GIVEN DATA Start Marker
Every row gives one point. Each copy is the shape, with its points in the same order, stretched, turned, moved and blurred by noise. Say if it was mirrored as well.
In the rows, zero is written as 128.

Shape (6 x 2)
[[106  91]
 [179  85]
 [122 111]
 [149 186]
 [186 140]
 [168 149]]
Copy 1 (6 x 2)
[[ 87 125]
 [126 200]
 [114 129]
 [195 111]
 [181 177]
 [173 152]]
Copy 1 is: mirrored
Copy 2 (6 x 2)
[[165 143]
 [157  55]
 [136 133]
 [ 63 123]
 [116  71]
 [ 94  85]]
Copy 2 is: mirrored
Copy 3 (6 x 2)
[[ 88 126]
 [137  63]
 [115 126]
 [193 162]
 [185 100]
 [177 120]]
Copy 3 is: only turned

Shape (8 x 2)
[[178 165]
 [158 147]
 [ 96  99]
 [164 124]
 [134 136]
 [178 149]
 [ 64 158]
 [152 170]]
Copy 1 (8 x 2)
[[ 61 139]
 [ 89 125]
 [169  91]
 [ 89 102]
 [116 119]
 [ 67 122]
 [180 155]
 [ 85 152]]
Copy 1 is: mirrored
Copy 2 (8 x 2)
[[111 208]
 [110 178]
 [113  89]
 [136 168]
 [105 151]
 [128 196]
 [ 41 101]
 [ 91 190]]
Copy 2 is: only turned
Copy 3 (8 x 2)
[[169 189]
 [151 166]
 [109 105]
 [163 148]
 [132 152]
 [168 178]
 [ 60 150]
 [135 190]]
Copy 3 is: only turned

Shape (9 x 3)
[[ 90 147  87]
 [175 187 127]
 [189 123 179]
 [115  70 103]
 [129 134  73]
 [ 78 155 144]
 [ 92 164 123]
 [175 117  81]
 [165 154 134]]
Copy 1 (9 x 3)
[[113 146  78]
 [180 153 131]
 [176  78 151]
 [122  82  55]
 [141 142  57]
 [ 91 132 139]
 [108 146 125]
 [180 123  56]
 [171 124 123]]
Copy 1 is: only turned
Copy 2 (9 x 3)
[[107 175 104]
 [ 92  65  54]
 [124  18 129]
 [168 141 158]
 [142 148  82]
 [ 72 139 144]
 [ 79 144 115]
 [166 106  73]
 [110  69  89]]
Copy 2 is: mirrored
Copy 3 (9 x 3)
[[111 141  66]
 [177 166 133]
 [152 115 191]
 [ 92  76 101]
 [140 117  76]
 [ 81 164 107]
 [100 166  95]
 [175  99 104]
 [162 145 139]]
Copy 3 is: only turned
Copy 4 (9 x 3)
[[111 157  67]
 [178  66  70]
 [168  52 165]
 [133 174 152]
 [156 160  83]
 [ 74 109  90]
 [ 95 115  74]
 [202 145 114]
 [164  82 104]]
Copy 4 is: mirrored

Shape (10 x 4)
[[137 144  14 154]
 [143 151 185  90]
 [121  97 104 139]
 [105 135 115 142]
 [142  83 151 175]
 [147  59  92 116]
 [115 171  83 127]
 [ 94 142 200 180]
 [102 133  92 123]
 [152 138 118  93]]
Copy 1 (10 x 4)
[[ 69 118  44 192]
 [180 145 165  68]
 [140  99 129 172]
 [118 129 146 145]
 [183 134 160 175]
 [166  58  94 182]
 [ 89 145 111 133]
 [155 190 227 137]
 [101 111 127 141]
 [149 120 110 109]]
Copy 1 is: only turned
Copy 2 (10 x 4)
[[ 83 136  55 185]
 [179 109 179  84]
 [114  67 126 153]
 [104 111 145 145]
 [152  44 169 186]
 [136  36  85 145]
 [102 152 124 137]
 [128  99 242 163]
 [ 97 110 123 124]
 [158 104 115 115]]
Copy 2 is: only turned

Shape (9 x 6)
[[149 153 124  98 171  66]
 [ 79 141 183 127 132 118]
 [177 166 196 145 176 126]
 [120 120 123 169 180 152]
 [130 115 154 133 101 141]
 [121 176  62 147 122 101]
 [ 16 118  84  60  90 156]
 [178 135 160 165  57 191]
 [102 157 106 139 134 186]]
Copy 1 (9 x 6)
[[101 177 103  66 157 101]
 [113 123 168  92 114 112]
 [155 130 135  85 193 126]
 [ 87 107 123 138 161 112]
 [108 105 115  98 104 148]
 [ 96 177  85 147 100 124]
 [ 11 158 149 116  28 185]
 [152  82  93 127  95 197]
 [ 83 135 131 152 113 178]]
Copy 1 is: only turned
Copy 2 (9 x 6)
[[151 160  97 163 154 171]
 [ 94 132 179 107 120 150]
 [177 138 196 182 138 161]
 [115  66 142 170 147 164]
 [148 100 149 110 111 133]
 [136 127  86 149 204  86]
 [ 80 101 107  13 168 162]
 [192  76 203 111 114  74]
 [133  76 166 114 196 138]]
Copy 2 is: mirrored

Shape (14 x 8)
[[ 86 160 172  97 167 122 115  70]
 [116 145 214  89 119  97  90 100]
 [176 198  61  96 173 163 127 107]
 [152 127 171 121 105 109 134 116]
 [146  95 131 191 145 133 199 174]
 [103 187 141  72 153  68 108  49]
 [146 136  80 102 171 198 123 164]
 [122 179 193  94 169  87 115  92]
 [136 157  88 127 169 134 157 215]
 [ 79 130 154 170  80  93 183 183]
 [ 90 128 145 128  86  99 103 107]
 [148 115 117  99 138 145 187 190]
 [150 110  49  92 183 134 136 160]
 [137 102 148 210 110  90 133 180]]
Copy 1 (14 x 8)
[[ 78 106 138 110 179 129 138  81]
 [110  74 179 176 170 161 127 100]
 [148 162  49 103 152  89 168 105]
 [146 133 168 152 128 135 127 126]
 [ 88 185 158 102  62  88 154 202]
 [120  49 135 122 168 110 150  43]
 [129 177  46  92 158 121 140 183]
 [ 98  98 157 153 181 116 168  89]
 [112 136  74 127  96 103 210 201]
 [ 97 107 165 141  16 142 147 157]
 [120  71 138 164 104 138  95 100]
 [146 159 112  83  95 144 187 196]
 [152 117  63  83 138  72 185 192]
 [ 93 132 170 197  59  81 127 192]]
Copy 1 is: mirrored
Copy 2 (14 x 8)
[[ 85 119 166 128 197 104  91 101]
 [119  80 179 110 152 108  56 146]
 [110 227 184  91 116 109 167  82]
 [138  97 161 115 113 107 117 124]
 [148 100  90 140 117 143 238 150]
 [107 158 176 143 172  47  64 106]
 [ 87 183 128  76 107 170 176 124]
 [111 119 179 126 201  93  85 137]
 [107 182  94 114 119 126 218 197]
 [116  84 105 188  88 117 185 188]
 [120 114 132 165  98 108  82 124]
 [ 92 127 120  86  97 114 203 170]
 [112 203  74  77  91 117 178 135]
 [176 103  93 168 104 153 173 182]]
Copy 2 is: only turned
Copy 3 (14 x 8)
GIVEN DATA End Marker
GIVEN DATA Start Marker
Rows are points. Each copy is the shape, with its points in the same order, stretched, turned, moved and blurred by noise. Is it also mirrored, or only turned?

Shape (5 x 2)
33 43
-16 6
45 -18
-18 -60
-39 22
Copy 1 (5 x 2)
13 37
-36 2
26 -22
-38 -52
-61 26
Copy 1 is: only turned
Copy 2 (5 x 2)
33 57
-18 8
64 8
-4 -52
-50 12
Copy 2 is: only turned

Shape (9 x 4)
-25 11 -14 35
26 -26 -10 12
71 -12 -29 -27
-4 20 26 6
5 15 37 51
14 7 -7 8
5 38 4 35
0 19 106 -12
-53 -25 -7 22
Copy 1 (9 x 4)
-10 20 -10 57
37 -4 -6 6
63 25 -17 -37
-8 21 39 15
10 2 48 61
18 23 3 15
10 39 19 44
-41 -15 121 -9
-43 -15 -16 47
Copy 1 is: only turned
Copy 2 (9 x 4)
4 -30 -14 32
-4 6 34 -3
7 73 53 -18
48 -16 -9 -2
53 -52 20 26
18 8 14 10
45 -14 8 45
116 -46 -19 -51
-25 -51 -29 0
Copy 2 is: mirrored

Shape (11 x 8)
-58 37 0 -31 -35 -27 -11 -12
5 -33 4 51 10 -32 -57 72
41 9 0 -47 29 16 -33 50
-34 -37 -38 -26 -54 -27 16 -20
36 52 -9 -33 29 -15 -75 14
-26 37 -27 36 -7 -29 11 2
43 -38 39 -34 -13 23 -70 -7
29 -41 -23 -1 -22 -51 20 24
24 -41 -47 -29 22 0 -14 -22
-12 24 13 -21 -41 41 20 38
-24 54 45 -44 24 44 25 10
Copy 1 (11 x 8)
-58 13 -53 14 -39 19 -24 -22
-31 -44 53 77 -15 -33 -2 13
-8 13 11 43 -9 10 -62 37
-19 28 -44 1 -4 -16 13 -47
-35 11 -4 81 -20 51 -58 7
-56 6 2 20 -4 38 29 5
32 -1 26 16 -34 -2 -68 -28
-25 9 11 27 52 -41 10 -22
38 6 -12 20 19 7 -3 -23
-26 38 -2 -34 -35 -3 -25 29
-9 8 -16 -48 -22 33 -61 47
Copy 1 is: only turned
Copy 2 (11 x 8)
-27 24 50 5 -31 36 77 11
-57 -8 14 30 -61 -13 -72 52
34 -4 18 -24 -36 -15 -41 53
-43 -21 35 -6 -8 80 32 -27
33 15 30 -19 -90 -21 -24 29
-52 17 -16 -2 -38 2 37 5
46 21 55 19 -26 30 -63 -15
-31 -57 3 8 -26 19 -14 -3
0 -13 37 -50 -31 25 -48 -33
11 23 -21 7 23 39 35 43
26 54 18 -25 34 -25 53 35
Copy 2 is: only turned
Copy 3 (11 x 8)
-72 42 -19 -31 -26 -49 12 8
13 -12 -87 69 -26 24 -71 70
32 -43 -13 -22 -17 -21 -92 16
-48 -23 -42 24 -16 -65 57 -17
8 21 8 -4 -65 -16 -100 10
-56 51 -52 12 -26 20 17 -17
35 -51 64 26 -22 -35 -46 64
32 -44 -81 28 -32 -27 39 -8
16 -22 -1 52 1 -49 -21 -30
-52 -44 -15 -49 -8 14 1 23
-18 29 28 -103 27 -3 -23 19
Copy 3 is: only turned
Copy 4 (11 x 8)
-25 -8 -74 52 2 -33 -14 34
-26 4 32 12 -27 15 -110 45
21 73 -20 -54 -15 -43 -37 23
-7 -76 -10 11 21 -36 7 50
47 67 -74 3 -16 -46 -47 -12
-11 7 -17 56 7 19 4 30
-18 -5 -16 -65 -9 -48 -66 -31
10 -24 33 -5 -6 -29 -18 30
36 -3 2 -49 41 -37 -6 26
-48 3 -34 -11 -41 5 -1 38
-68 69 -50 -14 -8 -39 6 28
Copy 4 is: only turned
GIVEN DATA End Marker
GIVEN DATA Start Marker
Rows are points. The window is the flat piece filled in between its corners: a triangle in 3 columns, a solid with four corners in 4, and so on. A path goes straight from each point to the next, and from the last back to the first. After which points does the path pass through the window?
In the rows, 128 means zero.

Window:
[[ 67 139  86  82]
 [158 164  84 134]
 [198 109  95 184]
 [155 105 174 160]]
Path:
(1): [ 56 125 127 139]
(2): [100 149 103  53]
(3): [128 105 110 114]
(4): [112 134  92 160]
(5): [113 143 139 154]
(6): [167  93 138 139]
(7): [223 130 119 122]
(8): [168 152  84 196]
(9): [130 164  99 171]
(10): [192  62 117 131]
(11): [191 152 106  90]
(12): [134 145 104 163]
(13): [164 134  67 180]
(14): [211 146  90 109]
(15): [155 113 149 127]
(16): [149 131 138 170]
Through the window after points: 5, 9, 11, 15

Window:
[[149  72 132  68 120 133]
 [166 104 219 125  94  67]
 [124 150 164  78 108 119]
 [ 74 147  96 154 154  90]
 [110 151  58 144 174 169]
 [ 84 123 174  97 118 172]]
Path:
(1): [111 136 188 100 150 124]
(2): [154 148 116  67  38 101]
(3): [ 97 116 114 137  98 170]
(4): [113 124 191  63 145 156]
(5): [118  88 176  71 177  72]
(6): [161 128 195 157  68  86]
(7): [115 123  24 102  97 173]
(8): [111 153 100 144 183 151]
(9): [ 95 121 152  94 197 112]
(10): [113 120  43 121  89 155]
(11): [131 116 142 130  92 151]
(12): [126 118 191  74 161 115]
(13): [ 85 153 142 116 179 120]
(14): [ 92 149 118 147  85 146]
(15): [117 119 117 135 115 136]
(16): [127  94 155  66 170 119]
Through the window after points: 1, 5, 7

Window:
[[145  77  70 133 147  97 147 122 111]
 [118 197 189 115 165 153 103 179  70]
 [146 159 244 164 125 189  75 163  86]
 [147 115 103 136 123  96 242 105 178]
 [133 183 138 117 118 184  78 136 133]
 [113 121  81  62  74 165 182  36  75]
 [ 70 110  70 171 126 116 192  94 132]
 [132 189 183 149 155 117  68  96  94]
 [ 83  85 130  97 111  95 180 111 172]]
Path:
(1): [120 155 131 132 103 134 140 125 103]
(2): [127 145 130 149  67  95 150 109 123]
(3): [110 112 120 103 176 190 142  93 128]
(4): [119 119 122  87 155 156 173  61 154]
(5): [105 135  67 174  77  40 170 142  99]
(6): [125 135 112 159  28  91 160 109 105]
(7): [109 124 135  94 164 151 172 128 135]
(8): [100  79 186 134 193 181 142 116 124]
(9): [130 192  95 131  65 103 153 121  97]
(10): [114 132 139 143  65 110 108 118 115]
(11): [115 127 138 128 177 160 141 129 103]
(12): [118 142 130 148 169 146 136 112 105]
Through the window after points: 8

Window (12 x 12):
GIVEN DATA End Marker
* WORK INSTRUCTION *
Within the material above, transcribe exactly the lines that run from the line holding "[ 79 141 183 127 132 118]" through the line holding "[ 79 130 154".

* ANSWER *
 [ 79 141 183 127 132 118]
 [177 166 196 145 176 126]
 [120 120 123 169 180 152]
 [130 115 154 133 101 141]
 [121 176  62 147 122 101]
 [ 16 118  84  60  90 156]
 [178 135 160 165  57 191]
 [102 157 106 139 134 186]]
Copy 1 (9 x 6)
[[101 177 103  66 157 101]
 [113 123 168  92 114 112]
 [155 130 135  85 193 126]
 [ 87 107 123 138 161 112]
 [108 105 115  98 104 148]
 [ 96 177  85 147 100 124]
 [ 11 158 149 116  28 185]
 [152  82  93 127  95 197]
 [ 83 135 131 152 113 178]]
Copy 1 is: only turned
Copy 2 (9 x 6)
[[151 160  97 163 154 171]
 [ 94 132 179 107 120 150]
 [177 138 196 182 138 161]
 [115  66 142 170 147 164]
 [148 100 149 110 111 133]
 [136 127  86 149 204  86]
 [ 80 101 107  13 168 162]
 [192  76 203 111 114  74]
 [133  76 166 114 196 138]]
Copy 2 is: mirrored

Shape (14 x 8)
[[ 86 160 172  97 167 122 115  70]
 [116 145 214  89 119  97  90 100]
 [176 198  61  96 173 163 127 107]
 [152 127 171 121 105 109 134 116]
 [146  95 131 191 145 133 199 174]
 [103 187 141  72 153  68 108  49]
 [146 136  80 102 171 198 123 164]
 [122 179 193  94 169  87 115  92]
 [136 157  88 127 169 134 157 215]
 [ 79 130 154 170  80  93 183 183]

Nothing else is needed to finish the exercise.